§ TASK OBJECTIVE: The lines below, all of them, should be returned exactly as they appear.

§ PROVIDED DATA:
Each row below holds a small network's activations on one input, seen along a few directions.
Each table varies a few parts of the input and shows all the possible inputs, shuffled.
A made-up example of a description, with smaller parts first: values(3) and (point or ring(9) or (line(4) and ring(8))).
Shared parts are said once, and a part with two or three values counts as separate values.

Other details of the inputs shift rows strongly along two fixed directions, in all tables alike. That doesn't count.

Table:
x1: [24 -3 -26 -1 8 17 6 -3 -7 36 -16 -5 1]
x2: [3 -4 -18 -4 -17 21 -3 -12 3 18 -21 9 7]
x3: [19 -6 -20 -5 -39 13 -9 -12 57 20 -43 -8 13]
x4: [4 -9 -13 6 -6 33 2 -3 -11 27 -25 3 5]
x5: [4 21 10 -3 13 -22 11 16 -16 -21 33 5 -13]
x6: [-16 17 24 -22 3 -19 7 2 -8 -24 25 0 -16]
x7: [10 20 2 -40 -55 -5 -14 -18 49 -19 -26 -8 21]
x8: [-2 -32 -16 15 19 35 -6 -5 -30 44 -33 -9 9]
x9: [12 -23 -29 15 -7 26 -12 -8 13 36 -54 -3 23]
x10: [-5 26 -1 0 20 -23 2 15 -7 -26 31 11 -5]
x11: [-22 -33 -13 37 39 24 -9 7 -54 21 -4 9 4]
x12: [-7 -21 9 13 31 -4 -1 8 -25 9 -2 -5 -7]
x13: [-29 19 15 -7 9 -14 0 12 -7 -37 29 11 -6]
x14: [-11 -19 16 25 34 -5 5 16 -31 -6 10 2 -3]
x15: [7 -8 11 -9 -8 -9 1 -1 24 1 -2 -13 -13]
x16: [13 31 19 -29 -34 -16 9 -8 30 -24 19 -7 2]
x17: [0 18 1 0 13 -25 7 10 -14 -24 38 12 -10]
x18: [-12 -39 -13 43 45 15 -4 10 -44 21 -6 10 1]
x19: [12 -2 -13 1 2 22 2 -12 -2 36 -12 -7 3]
x20: [27 28 -4 -37 -60 -6 -3 -25 53 -6 -5 -2 12]
x21: [-14 28 12 -1 6 -16 -1 1 6 -30 34 5 -4]
x22: [-12 -4 25 10 9 -22 10 15 2 -24 26 -4 -19]
x23: [13 -11 -9 0 -28 -2 -2 -12 35 11 -19 -3 -1]
x24: [-16 6 31 -7 3 -18 1 7 -17 -37 24 -4 -6]
Description of these inputs: line(4) and line(6).
Q: The inputs of x5 and x4 match in every part but the line(6) part. If x1 is changed in the same way as x5 into x4, which row does it become?
A: x6
Q: Change only the line(4) part in x7. List by row number the other rows that result.
A: x8, x11, x24

Table:
x25: [-35 -3 35 5 13 -21 1 10 -10 -31 33 6 -16]
x26: [-4 -9 0 20 17 -6 4 18 -12 -4 10 1 -10]
x27: [7 -12 -7 9 22 12 8 1 -26 22 2 -3 -9]
x28: [26 12 -13 -24 -39 2 -1 -21 25 8 -21 3 15]
x29: [9 -9 1 10 5 -4 3 7 -8 9 -8 -2 0]
x30: [-8 15 37 -29 -10 -31 6 3 8 -44 24 -9 -9]
x31: [-6 -18 -24 31 32 35 1 4 -36 41 0 14 -3]
x32: [-2 -16 -30 30 23 26 -1 7 -28 25 -1 15 2]
x33: [-25 19 23 -10 17 -30 3 13 0 -31 35 4 -18]
x34: [18 20 -5 -21 -33 -5 -4 -19 31 -4 -1 -4 11]
x35: [4 -1 -22 -4 -9 5 -6 -3 18 8 -21 0 4]
x36: [-18 -37 -13 34 19 21 -7 7 -22 14 -15 7 2]
x37: [-2 21 0 0 1 0 -4 -3 -1 -12 12 2 8]
x38: [21 6 -17 -27 -36 -1 -6 -18 37 11 -42 -6 16]
x39: [0 25 0 -13 -15 6 2 -2 13 -7 6 6 3]
x40: [38 7 -15 -23 -39 -2 4 -20 36 15 -28 -5 11]
x41: [-11 13 27 -13 -6 -36 3 11 17 -52 28 1 -10]
x42: [6 -20 -5 15 17 19 5 7 -25 29 -13 -8 -4]
x43: [-8 40 24 -33 -13 -22 7 1 -2 -43 30 0 -3]
x44: [-11 6 22 7 16 -17 9 16 -5 -13 28 0 -18]
x45: [-2 1 17 -15 -34 -12 -10 -15 34 -18 -8 -10 9]
x46: [20 -20 -30 24 12 30 -2 -8 -5 47 -22 -4 8]
x47: [1 10 1 -28 -14 -5 -2 -8 11 -3 -10 -10 0]
x48: [-11 -5 -24 31 28 28 -2 13 -33 13 1 13 4]
x49: [-1 -6 5 -2 -4 7 1 0 15 5 -8 -1 -2]
x50: [7 -32 -17 22 14 25 -5 0 -15 33 -37 1 12]
x51: [4 -25 -29 37 34 23 4 11 -31 32 -2 9 -6]
x52: [-19 -1 24 23 38 -24 3 21 -26 -20 40 -3 -14]
x53: [-29 4 14 12 39 -22 -6 14 -21 -21 31 0 -9]
x54: [22 -9 -11 -9 -31 17 -9 -17 39 21 -40 -14 19]
x55: [27 15 -22 -17 -38 19 -5 -17 23 15 -37 2 24]
x56: [-15 2 6 7 29 1 5 7 -44 -5 31 7 -11]
x57: [-21 3 36 -19 -12 -24 1 0 -2 -38 19 -7 -8]
x58: [7 -2 10 -23 -44 -12 -6 -16 32 -13 -25 -5 13]
x59: [10 5 -2 -4 -2 -1 9 -2 11 10 9 1 -10]
Q: Describe the family of inputs behind these rows.
A: values(5) and (point or line(6))
Q: The inputs of x27 and x46 match in every part but the values(5) part. If x42 is changed in the same way as x27 into x46, which row does it become?
A: x52
Q: Change only the values(5) part in x37. List by row number the other rows that result.
A: x39, x43, x48, x55
Q: Change only the values(5) part in x25. List by row number the other rows that result.
A: x36, x45, x57, x58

§ OUTPUT FOR THIS TASK:
Each row below holds a small network's activations on one input, seen along a few directions.
Each table varies a few parts of the input and shows all the possible inputs, shuffled.
A made-up example of a description, with smaller parts first: values(3) and (point or ring(9) or (line(4) and ring(8))).
Shared parts are said once, and a part with two or three values counts as separate values.

Other details of the inputs shift rows strongly along two fixed directions, in all tables alike. That doesn't count.

Table:
x1: [24 -3 -26 -1 8 17 6 -3 -7 36 -16 -5 1]
x2: [3 -4 -18 -4 -17 21 -3 -12 3 18 -21 9 7]
x3: [19 -6 -20 -5 -39 13 -9 -12 57 20 -43 -8 13]
x4: [4 -9 -13 6 -6 33 2 -3 -11 27 -25 3 5]
x5: [4 21 10 -3 13 -22 11 16 -16 -21 33 5 -13]
x6: [-16 17 24 -22 3 -19 7 2 -8 -24 25 0 -16]
x7: [10 20 2 -40 -55 -5 -14 -18 49 -19 -26 -8 21]
x8: [-2 -32 -16 15 19 35 -6 -5 -30 44 -33 -9 9]
x9: [12 -23 -29 15 -7 26 -12 -8 13 36 -54 -3 23]
x10: [-5 26 -1 0 20 -23 2 15 -7 -26 31 11 -5]
x11: [-22 -33 -13 37 39 24 -9 7 -54 21 -4 9 4]
x12: [-7 -21 9 13 31 -4 -1 8 -25 9 -2 -5 -7]
x13: [-29 19 15 -7 9 -14 0 12 -7 -37 29 11 -6]
x14: [-11 -19 16 25 34 -5 5 16 -31 -6 10 2 -3]
x15: [7 -8 11 -9 -8 -9 1 -1 24 1 -2 -13 -13]
x16: [13 31 19 -29 -34 -16 9 -8 30 -24 19 -7 2]
x17: [0 18 1 0 13 -25 7 10 -14 -24 38 12 -10]
x18: [-12 -39 -13 43 45 15 -4 10 -44 21 -6 10 1]
x19: [12 -2 -13 1 2 22 2 -12 -2 36 -12 -7 3]
x20: [27 28 -4 -37 -60 -6 -3 -25 53 -6 -5 -2 12]
x21: [-14 28 12 -1 6 -16 -1 1 6 -30 34 5 -4]
x22: [-12 -4 25 10 9 -22 10 15 2 -24 26 -4 -19]
x23: [13 -11 -9 0 -28 -2 -2 -12 35 11 -19 -3 -1]
x24: [-16 6 31 -7 3 -18 1 7 -17 -37 24 -4 -6]
Description of these inputs: line(4) and line(6).
Q: The inputs of x5 and x4 match in every part but the line(6) part. If x1 is changed in the same way as x5 into x4, which row does it become?
A: x6
Q: Change only the line(4) part in x7. List by row number the other rows that result.
A: x8, x11, x24

Table:
x25: [-35 -3 35 5 13 -21 1 10 -10 -31 33 6 -16]
x26: [-4 -9 0 20 17 -6 4 18 -12 -4 10 1 -10]
x27: [7 -12 -7 9 22 12 8 1 -26 22 2 -3 -9]
x28: [26 12 -13 -24 -39 2 -1 -21 25 8 -21 3 15]
x29: [9 -9 1 10 5 -4 3 7 -8 9 -8 -2 0]
x30: [-8 15 37 -29 -10 -31 6 3 8 -44 24 -9 -9]
x31: [-6 -18 -24 31 32 35 1 4 -36 41 0 14 -3]
x32: [-2 -16 -30 30 23 26 -1 7 -28 25 -1 15 2]
x33: [-25 19 23 -10 17 -30 3 13 0 -31 35 4 -18]
x34: [18 20 -5 -21 -33 -5 -4 -19 31 -4 -1 -4 11]
x35: [4 -1 -22 -4 -9 5 -6 -3 18 8 -21 0 4]
x36: [-18 -37 -13 34 19 21 -7 7 -22 14 -15 7 2]
x37: [-2 21 0 0 1 0 -4 -3 -1 -12 12 2 8]
x38: [21 6 -17 -27 -36 -1 -6 -18 37 11 -42 -6 16]
x39: [0 25 0 -13 -15 6 2 -2 13 -7 6 6 3]
x40: [38 7 -15 -23 -39 -2 4 -20 36 15 -28 -5 11]
x41: [-11 13 27 -13 -6 -36 3 11 17 -52 28 1 -10]
x42: [6 -20 -5 15 17 19 5 7 -25 29 -13 -8 -4]
x43: [-8 40 24 -33 -13 -22 7 1 -2 -43 30 0 -3]
x44: [-11 6 22 7 16 -17 9 16 -5 -13 28 0 -18]
x45: [-2 1 17 -15 -34 -12 -10 -15 34 -18 -8 -10 9]
x46: [20 -20 -30 24 12 30 -2 -8 -5 47 -22 -4 8]
x47: [1 10 1 -28 -14 -5 -2 -8 11 -3 -10 -10 0]
x48: [-11 -5 -24 31 28 28 -2 13 -33 13 1 13 4]
x49: [-1 -6 5 -2 -4 7 1 0 15 5 -8 -1 -2]
x50: [7 -32 -17 22 14 25 -5 0 -15 33 -37 1 12]
x51: [4 -25 -29 37 34 23 4 11 -31 32 -2 9 -6]
x52: [-19 -1 24 23 38 -24 3 21 -26 -20 40 -3 -14]
x53: [-29 4 14 12 39 -22 -6 14 -21 -21 31 0 -9]
x54: [22 -9 -11 -9 -31 17 -9 -17 39 21 -40 -14 19]
x55: [27 15 -22 -17 -38 19 -5 -17 23 15 -37 2 24]
x56: [-15 2 6 7 29 1 5 7 -44 -5 31 7 -11]
x57: [-21 3 36 -19 -12 -24 1 0 -2 -38 19 -7 -8]
x58: [7 -2 10 -23 -44 -12 -6 -16 32 -13 -25 -5 13]
x59: [10 5 -2 -4 -2 -1 9 -2 11 10 9 1 -10]
Q: Describe the family of inputs behind these rows.
A: values(5) and (point or line(6))
Q: The inputs of x27 and x46 match in every part but the values(5) part. If x42 is changed in the same way as x27 into x46, which row does it become?
A: x52
Q: Change only the values(5) part in x37. List by row number the other rows that result.
A: x39, x43, x48, x55
Q: Change only the values(5) part in x25. List by row number the other rows that result.
A: x36, x45, x57, x58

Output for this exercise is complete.